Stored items
M: a few groups of rows, each row roughly a mix of its group's hidden directions; some rows fit no group:
M (119 x 11):
[[-40  -2  30   1  -4 -22  14  12 -40  34  -9]
 [ 34  -8  11  -2 -14  26  48 -24  29   6  12]
 [ -8  22 -12 -26  31  -4 -46  19 -29  21   4]
 [ 32   4  -5 -46 -16 -22 -44  -8   7  11   5]
 [-28  17  -7  21 -34 -11   0 -19 -18   3 -51]
 [ 22 -16  41   2  28  35  13  23   0 -16  26]
 [ 11  21 -29 -10  -1  14 -16  14  55 -12  29]
 [ -3   2   6 -17  -5   7 -32 -66  14  10  -9]
 [ 16  -5  41  19 -12 -12  19  44 -22 -25  13]
 [ 18  21 -26  -2  -2  17 -16  13  54 -15  28]
 [  6 -29 -10 -10  -6 -20 -21  45 -16 -15 -41]
 [ 24  13  25  -3  18  47   9 -30 -15  25  20]
 [ 13 -31   2  23  -9 -39  42 -25  19   8  -6]
 [ 16 -28 -12 -12   0  25 -21 -49 -17   5 -32]
 [ 14  -7   8  46  -1  30 -50  -9  -7  11  -4]
 [ 15  -1   4  -8  -9  -8  23   7 -45 -30 -47]
 [ 35 -33   6 -15 -30 -30 -26 -16  22   4 -19]
 [-21  19  27  -7  49  22  10   4 -24  -4  31]
 [  7  24   5  43 -39 -24  12  15 -14  29 -14]
 [  4   9   0  -9  -6  41 -51  37   9  -8  10]
 [ 16  -4  34  24  31  19  26  15   2 -34  29]
 [-26   1 -18 -29 -29 -36 -10  -2  -6  39 -22]
 [-24  14 -50   7 -11 -13  -2  24 -20   3 -39]
 [ 14 -26  -2 -13   2  18 -19 -55 -15   4 -33]
 [-17  37  21   6   0 -56  -2  19   0 -23   4]
 [-36  24  22 -14  35  21 -19  13 -16 -20  28]
 [-17 -24  -9 -31 -14 -30 -14 -19 -20  34 -32]
 [ -4  33  21   6   1 -18  32  50 -10 -17  16]
 [ -8  27 -32  18 -24  26   1  -2  27 -31 -32]
 [ 15   6  43  41 -18 -12  12  26 -14  28   7]
 [ 30 -31  37  14 -13  -3  40 -18  15 -16  15]
 [  5 -18  36   4 -21  11 -17 -44  38  -8  13]
 [ 14  -8  45 -16  15  25  -2 -37  23   6  28]
 [ -4 -18 -22  32  30  32  10  38  -9  19  21]
 [ 51 -28  -8  -4 -37 -18  -3 -12  16  15 -20]
 [-12 -22   9  -2 -12 -30 -17  43   7 -47   0]
 [ 10  10  30  41 -49 -11 -10  15  16 -13   9]
 [ 27   3   4 -12   6  42  45 -23  19  22   6]
 [ 42   0 -24  -8   5  25 -15 -17  35 -36   7]
 [ 36 -24 -18 -27  31  18  -6   8  21  -8  36]
 [ 30  15  24  39 -11  46   3   4 -20  11 -14]
 [-15 -24  15  -4  13 -23  29  53   3 -10  24]
 [ 36  -8   8   3 -20  24  50 -13  30  -1  15]
 [-40 -11  30   8 -21  29 -29  12   1 -17 -31]
 [  7 -21  25 -33  41  13 -20 -18   3 -15  33]
 [ 34 -15 -15 -24  34  20  -6  11  15  -6  44]
 [ 12   7  28 -22  20   4  -2  35 -34 -31  31]
 [  9  30 -10   8  -2  31 -21 -47  -5  17 -33]
 [-46  29   4 -15 -15  -7 -27  -6 -23  36  -5]
 [ -7  -7 -22 -27  17  20 -20 -55   8  21 -15]
 [-13 -26  11  -5   1 -35  28  50   0 -20  15]
 [-45  20   9 -14 -13 -16 -26 -13 -27  38  -8]
 [  1  28 -50 -30   1 -28   5  23 -20  11 -11]
 [-24 -50   4   0 -37 -19  -4  10  15   7  30]
 [ 43   0   4 -30 -16 -15 -40 -20  10  23  16]
 [ 12  30 -18  12   3  25 -16 -44  -6  21 -37]
 [-11  24 -36  23 -19  23  -5 -10  27 -31 -30]
 [  0  16  27 -10   5  24  15 -46  26   3  38]
 [ 11   6  24  15  -5 -14  30  55 -19 -21  18]
 [  7  18 -30 -28  23 -34   2  37 -29  11   6]
 [ 42  -1  -5  40 -19 -16  34  30  -2   4   6]
 [ -9  13 -33  -5  21  -7 -16  47 -37  11 -18]
 [-13   7  -1 -28  -1 -31  58  24  13  -5   7]
 [ 16 -18  47  -3  21  23  12 -36  19  12  21]
 [ -9  31  -4  46  18 -18 -45  10   8  11   5]
 [ 19  15  18  -1  31 -13   0   1  -2  -4  64]
 [-13   4  33 -23   6  30  11  17 -42 -27 -22]
 [ 23 -46  14 -31  24  16  -6 -27  -4 -23 -14]
 [ 31  -1  41 -19   7  17  -6 -25  14   2  44]
 [ 26  19  20  31 -22  11  47  26  -6   4 -13]
 [ -4  14  17  -3 -10   3 -28 -61  27  18   0]
 [  9  24 -40   7 -45 -22  15  -2   2   2 -33]
 [ 22  21  11   8  28 -12   5   3  -3  -7  64]
 [ -8  19   2 -13  -3  43 -56  23   1  -6   7]
 [  0   8   6  39  39  14 -35  17   1  23  28]
 [ 16  -3 -22 -18  18  51  -8  25  29 -14  20]
 [-10 -16 -54   4  -2 -25  12   7  40  21   2]
 [ 38   0 -12 -11  33   6   4  11  -2  -3  56]
 [-17  33  27   1  10 -48 -19  -9  19  -5  28]
 [-42   7 -13  -9  14 -37 -27  29 -18 -22  -9]
 [-35  16 -36  -8   6 -41 -18  24 -19  -4 -18]
 [ 19  21  18  50 -31  28 -19  12 -10  -4 -14]
 [ 18   7   2  -5 -11  -6  67 -21  10 -11  20]
 [-40  -6  -7  34  12  10  39  25  -7 -21 -20]
 [-10 -24 -12 -32  16  31 -18 -43  -8   8 -27]
 [-34 -24  -8 -46  15 -30 -22  -9   0 -22   6]
 [-46 -19  31 -10  -1 -23  12  11 -25  29 -18]
 [-18 -19 -51 -39  21  10   3 -15   3 -20 -14]
 [-39  -8  32   8   0 -17  13   6 -44  30 -15]
 [ 34 -28 -32  16  -9 -42  20  23  -9  -9   2]
 [-13  34 -44  17 -33   6  -2  -8  13 -12 -33]
 [-16  11 -50  13 -25 -26  33   6   8   0 -24]
 [  4   0 -12  12 -11   6  26 -49  39  33  -2]
 [  7 -10   7 -25  -7 -14 -62  31  -7 -16  -6]
 [ -2 -14  -2   7  16   2 -53  25 -31  18 -30]
 [-40 -22 -36 -20  11 -10 -23 -20  27  10 -19]
 [-18 -17  11   2   1  -1  42  58  -4  -9  -8]
 [ 38   9  10  44 -22  16  34  12   9  22   4]
 [  0  -9  28 -29   3  29   9 -10 -42 -23 -33]
 [-16  37 -47  12 -32  -4   3  22   0  25 -11]
 [-14  20  -4  25  24  18  58   8 -12   0  22]
 [ -4  23 -38   5 -28  26   4   5  30 -27 -32]
 [ -2   0  64  -2  20   1  15  -9 -27 -21  13]
 [-22 -10  19  -6 -29 -40 -12 -28  -3  15 -40]
 [-17  27 -37  17 -18  25  -2 -12  12 -18  44]
 [ -4 -25  20 -33  43  16 -22 -26  -9 -15  21]
 [-30  -6   2 -42  12 -44 -21 -11   2 -25  14]
 [ 35 -12 -29 -25  23   4   2  17  21   0  44]
 [ 29 -26  -5   2  41  42   8   4  -6 -26  20]
 [ 12  29   9 -29   4  27 -26  27 -37 -18  21]
 [ 28  16  -4 -51   1 -32 -26   0  -1   7  28]
 [ 38  -3 -24  -6   8  27 -15 -20  33 -40   5]
 [ 30  28  34  19 -12   5  28  30 -24 -14  17]
 [-13 -31  12 -12   2 -25   7  42   6 -19  43]
 [ 31  11   3   7 -61   5  22   1  -8 -23 -13]
 [-50  20 -16  -8  12 -24   3  31  -7 -34   5]
 [-38  15  39 -16 -24 -33   4  -7 -18  15 -20]
 [-32   8  23   7 -23 -45   6 -18 -24  15 -27]
 [-34  23  28 -25  13  36 -26 -28   9   8   6]]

Exercise requirements
In the data above, find the line that contains "27 -31 -32]", then reproduce exactly every line from the first line through that line.

Written reply
M: a few groups of rows, each row roughly a mix of its group's hidden directions; some rows fit no group:
M (119 x 11):
[[-40  -2  30   1  -4 -22  14  12 -40  34  -9]
 [ 34  -8  11  -2 -14  26  48 -24  29   6  12]
 [ -8  22 -12 -26  31  -4 -46  19 -29  21   4]
 [ 32   4  -5 -46 -16 -22 -44  -8   7  11   5]
 [-28  17  -7  21 -34 -11   0 -19 -18   3 -51]
 [ 22 -16  41   2  28  35  13  23   0 -16  26]
 [ 11  21 -29 -10  -1  14 -16  14  55 -12  29]
 [ -3   2   6 -17  -5   7 -32 -66  14  10  -9]
 [ 16  -5  41  19 -12 -12  19  44 -22 -25  13]
 [ 18  21 -26  -2  -2  17 -16  13  54 -15  28]
 [  6 -29 -10 -10  -6 -20 -21  45 -16 -15 -41]
 [ 24  13  25  -3  18  47   9 -30 -15  25  20]
 [ 13 -31   2  23  -9 -39  42 -25  19   8  -6]
 [ 16 -28 -12 -12   0  25 -21 -49 -17   5 -32]
 [ 14  -7   8  46  -1  30 -50  -9  -7  11  -4]
 [ 15  -1   4  -8  -9  -8  23   7 -45 -30 -47]
 [ 35 -33   6 -15 -30 -30 -26 -16  22   4 -19]
 [-21  19  27  -7  49  22  10   4 -24  -4  31]
 [  7  24   5  43 -39 -24  12  15 -14  29 -14]
 [  4   9   0  -9  -6  41 -51  37   9  -8  10]
 [ 16  -4  34  24  31  19  26  15   2 -34  29]
 [-26   1 -18 -29 -29 -36 -10  -2  -6  39 -22]
 [-24  14 -50   7 -11 -13  -2  24 -20   3 -39]
 [ 14 -26  -2 -13   2  18 -19 -55 -15   4 -33]
 [-17  37  21   6   0 -56  -2  19   0 -23   4]
 [-36  24  22 -14  35  21 -19  13 -16 -20  28]
 [-17 -24  -9 -31 -14 -30 -14 -19 -20  34 -32]
 [ -4  33  21   6   1 -18  32  50 -10 -17  16]
 [ -8  27 -32  18 -24  26   1  -2  27 -31 -32]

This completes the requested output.